Problem to solve:
The lines to repeat are those below from the one containing "input ε ε ε" down to the one containing "input Λ Ξ μ", both included; reproduce them exactly and nothing else.

(Data entries)
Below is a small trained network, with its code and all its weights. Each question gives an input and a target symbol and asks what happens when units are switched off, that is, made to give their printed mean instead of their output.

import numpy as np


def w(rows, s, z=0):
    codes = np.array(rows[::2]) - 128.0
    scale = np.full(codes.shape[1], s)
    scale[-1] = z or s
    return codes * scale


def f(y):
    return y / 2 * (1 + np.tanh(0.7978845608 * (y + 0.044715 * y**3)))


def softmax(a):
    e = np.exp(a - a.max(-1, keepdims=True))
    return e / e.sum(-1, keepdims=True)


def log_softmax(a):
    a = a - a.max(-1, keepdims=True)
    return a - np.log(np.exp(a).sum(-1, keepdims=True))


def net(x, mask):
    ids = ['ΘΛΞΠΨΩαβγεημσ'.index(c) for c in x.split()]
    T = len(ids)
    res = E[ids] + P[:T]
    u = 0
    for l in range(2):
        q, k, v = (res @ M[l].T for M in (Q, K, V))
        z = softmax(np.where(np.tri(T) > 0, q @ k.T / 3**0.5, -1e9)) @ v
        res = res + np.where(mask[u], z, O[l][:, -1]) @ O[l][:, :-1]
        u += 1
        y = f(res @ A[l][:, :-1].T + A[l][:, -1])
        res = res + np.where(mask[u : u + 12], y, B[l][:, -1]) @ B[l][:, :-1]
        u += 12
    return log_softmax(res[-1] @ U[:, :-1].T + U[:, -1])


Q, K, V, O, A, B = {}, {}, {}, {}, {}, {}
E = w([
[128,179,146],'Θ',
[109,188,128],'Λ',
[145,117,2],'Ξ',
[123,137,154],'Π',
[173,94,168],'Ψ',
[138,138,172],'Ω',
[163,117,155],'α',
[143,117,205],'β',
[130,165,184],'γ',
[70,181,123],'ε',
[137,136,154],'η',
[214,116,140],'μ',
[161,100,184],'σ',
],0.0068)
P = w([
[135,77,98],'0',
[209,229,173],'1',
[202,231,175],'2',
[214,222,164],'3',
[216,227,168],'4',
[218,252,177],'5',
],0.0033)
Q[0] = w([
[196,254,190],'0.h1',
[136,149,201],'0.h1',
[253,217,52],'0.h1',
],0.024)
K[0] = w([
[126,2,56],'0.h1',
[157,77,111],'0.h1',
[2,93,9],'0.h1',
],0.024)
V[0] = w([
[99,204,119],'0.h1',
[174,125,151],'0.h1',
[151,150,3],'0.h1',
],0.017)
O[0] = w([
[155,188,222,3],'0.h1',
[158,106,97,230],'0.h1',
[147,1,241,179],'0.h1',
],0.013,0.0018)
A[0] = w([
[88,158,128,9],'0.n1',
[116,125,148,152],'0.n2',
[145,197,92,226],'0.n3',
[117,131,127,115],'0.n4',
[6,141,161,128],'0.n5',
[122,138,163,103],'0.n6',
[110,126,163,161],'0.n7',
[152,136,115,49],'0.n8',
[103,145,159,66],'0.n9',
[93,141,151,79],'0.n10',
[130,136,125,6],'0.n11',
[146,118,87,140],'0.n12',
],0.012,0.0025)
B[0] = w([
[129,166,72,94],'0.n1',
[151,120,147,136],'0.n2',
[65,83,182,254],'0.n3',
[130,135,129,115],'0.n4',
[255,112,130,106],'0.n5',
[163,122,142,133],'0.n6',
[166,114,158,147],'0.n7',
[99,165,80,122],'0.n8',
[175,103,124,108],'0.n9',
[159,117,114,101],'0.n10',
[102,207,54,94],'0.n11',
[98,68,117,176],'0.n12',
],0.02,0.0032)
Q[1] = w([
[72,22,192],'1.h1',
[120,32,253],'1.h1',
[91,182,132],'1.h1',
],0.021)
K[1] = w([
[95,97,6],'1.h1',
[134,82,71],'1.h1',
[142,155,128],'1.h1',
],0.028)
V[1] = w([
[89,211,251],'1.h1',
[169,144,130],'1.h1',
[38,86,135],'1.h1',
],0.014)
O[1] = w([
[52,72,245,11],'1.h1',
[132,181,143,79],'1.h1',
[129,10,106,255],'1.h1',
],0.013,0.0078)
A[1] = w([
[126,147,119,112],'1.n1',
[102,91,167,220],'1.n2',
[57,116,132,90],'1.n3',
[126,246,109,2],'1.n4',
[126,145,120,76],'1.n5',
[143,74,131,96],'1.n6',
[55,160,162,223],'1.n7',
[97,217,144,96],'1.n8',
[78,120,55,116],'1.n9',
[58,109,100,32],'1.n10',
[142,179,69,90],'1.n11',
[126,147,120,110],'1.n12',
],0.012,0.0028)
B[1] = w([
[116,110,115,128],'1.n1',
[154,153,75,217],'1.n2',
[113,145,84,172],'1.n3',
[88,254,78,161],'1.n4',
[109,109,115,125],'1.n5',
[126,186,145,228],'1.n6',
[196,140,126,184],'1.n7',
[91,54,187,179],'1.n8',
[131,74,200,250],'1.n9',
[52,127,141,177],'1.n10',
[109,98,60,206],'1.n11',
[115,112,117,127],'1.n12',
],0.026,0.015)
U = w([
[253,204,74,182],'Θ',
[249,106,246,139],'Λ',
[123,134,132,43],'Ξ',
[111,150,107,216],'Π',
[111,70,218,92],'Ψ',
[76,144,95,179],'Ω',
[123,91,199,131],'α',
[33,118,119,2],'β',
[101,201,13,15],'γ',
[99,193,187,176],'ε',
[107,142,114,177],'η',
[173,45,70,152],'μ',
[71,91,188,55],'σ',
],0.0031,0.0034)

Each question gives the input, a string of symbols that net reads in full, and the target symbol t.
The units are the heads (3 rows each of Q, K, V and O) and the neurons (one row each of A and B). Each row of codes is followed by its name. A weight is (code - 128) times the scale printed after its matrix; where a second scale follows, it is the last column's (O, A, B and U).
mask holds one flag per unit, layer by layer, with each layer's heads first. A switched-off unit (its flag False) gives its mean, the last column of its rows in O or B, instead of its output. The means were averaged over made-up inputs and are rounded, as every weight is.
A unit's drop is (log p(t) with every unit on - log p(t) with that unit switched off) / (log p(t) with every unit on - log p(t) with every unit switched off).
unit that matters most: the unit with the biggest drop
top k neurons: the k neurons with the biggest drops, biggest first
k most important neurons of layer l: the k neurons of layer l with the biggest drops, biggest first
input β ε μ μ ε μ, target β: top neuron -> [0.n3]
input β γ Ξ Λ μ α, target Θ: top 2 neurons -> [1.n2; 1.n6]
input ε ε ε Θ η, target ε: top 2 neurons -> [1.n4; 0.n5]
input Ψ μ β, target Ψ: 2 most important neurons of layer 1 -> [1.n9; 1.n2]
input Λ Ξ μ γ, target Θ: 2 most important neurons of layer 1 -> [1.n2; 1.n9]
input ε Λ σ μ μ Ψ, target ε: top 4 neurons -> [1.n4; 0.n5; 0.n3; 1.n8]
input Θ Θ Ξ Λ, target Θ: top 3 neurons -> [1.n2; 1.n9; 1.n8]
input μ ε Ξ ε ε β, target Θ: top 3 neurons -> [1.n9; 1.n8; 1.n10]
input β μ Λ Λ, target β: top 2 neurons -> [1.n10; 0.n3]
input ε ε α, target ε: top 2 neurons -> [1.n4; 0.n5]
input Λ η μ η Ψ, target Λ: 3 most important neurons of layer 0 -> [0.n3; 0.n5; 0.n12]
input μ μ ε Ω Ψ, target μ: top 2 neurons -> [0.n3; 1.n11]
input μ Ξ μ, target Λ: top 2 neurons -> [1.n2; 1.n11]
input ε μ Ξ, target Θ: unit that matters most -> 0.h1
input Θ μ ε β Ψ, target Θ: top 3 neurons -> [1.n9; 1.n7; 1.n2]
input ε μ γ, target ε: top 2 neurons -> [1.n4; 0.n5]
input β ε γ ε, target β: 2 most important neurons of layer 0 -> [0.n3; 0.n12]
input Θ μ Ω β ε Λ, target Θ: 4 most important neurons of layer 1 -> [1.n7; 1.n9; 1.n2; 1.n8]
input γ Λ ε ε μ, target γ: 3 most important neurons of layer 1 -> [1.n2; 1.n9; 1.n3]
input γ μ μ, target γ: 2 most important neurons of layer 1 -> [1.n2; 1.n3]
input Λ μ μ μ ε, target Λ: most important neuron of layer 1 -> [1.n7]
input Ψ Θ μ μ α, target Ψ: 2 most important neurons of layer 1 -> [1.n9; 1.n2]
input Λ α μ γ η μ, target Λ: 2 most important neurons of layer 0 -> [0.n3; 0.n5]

Completed task:
input ε ε ε Θ η, target ε: top 2 neurons -> [1.n4; 0.n5]
input Ψ μ β, target Ψ: 2 most important neurons of layer 1 -> [1.n9; 1.n2]
input Λ Ξ μ γ, target Θ: 2 most important neurons of layer 1 -> [1.n2; 1.n9]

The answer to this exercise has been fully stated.